* TASK: Give each record below again, without a single difference.
• • • •
One vector is turned by the same rotation once a step. Each row is the vector after some number of steps, and that number follows the row.
The counts run from 0 to 852.
[-29.4  -7.3  -2.2 -17.4 -25.8   8.3 -11.3  38.9  27.6  -0.7   4.6 -28.2
   5.2  -1.2 -33.4   1.3  30.8  31.7  23.4  23.2  -3.0   7.7  27.3  38.5
 -13.6  -1.7   6.2  16.5 -13.2  34.3  17.5   1.1 -29.8 -17.3] -> 95
[ 13.4  22.6 -19.6  -7.7  21.0   0.1  14.8  65.7   5.7 -32.7  36.9 -31.3
 -17.8  -5.0  33.5 -11.0 -13.9   4.8  20.2   7.9 -37.3  -0.8 -18.1  -6.8
  -4.7 -22.2  15.7  -9.2  -0.3  13.8  15.5  22.0  12.3 -26.4] -> 333
[-10.8  17.3 -36.7 -24.0  33.9 -23.7   3.0  -7.5   4.7  -0.3   4.8 -47.4
   0.8  11.8   8.6 -11.4   5.5  12.6  -9.6   4.4 -15.1 -27.7  15.6 -44.0
 -22.0 -48.0  29.5  -4.0 -11.4  26.8  -8.2   1.7  24.3   2.9] -> 767
[ 14.3  22.3  20.6  -8.0  -4.5  12.1 -11.1  -4.0 -14.3 -10.6 -31.4  27.4
  -2.2  -5.5  37.6  -6.0   9.1  -1.6   0.1  47.6  39.1 -28.9 -12.1 -28.6
   9.9  -7.9  17.8  12.5  40.2 -40.5   4.4 -10.3   4.7   8.2] -> 547
[  8.6   1.7 -23.0 -40.3  38.2 -15.4   1.2  28.9  19.1  16.9  -7.4 -31.7
 -19.3  -2.0  45.4  28.4 -13.0 -16.5   5.4  32.4 -12.6   7.9  16.4  32.9
 -10.2  32.1 -19.7 -10.0  18.4  24.4   9.5   1.4  14.7 -17.9] -> 439
[ 35.1 -21.0 -39.4  -6.7 -11.6  16.9 -47.5  21.6   6.9   9.5 -12.1  20.5
  19.7  -8.4   5.8  -3.7  25.5  -8.5   4.3  -2.4  20.7 -19.5 -21.4 -24.1
 -28.1 -22.5  -1.8  20.9  21.6  30.8  39.7   9.9  13.5   3.2] -> 814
• • • •
* WRITTEN REPLY:
One vector is turned by the same rotation once a step. Each row is the vector after some number of steps, and that number follows the row.
The counts run from 0 to 852.
[-29.4  -7.3  -2.2 -17.4 -25.8   8.3 -11.3  38.9  27.6  -0.7   4.6 -28.2
   5.2  -1.2 -33.4   1.3  30.8  31.7  23.4  23.2  -3.0   7.7  27.3  38.5
 -13.6  -1.7   6.2  16.5 -13.2  34.3  17.5   1.1 -29.8 -17.3] -> 95
[ 13.4  22.6 -19.6  -7.7  21.0   0.1  14.8  65.7   5.7 -32.7  36.9 -31.3
 -17.8  -5.0  33.5 -11.0 -13.9   4.8  20.2   7.9 -37.3  -0.8 -18.1  -6.8
  -4.7 -22.2  15.7  -9.2  -0.3  13.8  15.5  22.0  12.3 -26.4] -> 333
[-10.8  17.3 -36.7 -24.0  33.9 -23.7   3.0  -7.5   4.7  -0.3   4.8 -47.4
   0.8  11.8   8.6 -11.4   5.5  12.6  -9.6   4.4 -15.1 -27.7  15.6 -44.0
 -22.0 -48.0  29.5  -4.0 -11.4  26.8  -8.2   1.7  24.3   2.9] -> 767
[ 14.3  22.3  20.6  -8.0  -4.5  12.1 -11.1  -4.0 -14.3 -10.6 -31.4  27.4
  -2.2  -5.5  37.6  -6.0   9.1  -1.6   0.1  47.6  39.1 -28.9 -12.1 -28.6
   9.9  -7.9  17.8  12.5  40.2 -40.5   4.4 -10.3   4.7   8.2] -> 547
[  8.6   1.7 -23.0 -40.3  38.2 -15.4   1.2  28.9  19.1  16.9  -7.4 -31.7
 -19.3  -2.0  45.4  28.4 -13.0 -16.5   5.4  32.4 -12.6   7.9  16.4  32.9
 -10.2  32.1 -19.7 -10.0  18.4  24.4   9.5   1.4  14.7 -17.9] -> 439
[ 35.1 -21.0 -39.4  -6.7 -11.6  16.9 -47.5  21.6   6.9   9.5 -12.1  20.5
  19.7  -8.4   5.8  -3.7  25.5  -8.5   4.3  -2.4  20.7 -19.5 -21.4 -24.1
 -28.1 -22.5  -1.8  20.9  21.6  30.8  39.7   9.9  13.5   3.2] -> 814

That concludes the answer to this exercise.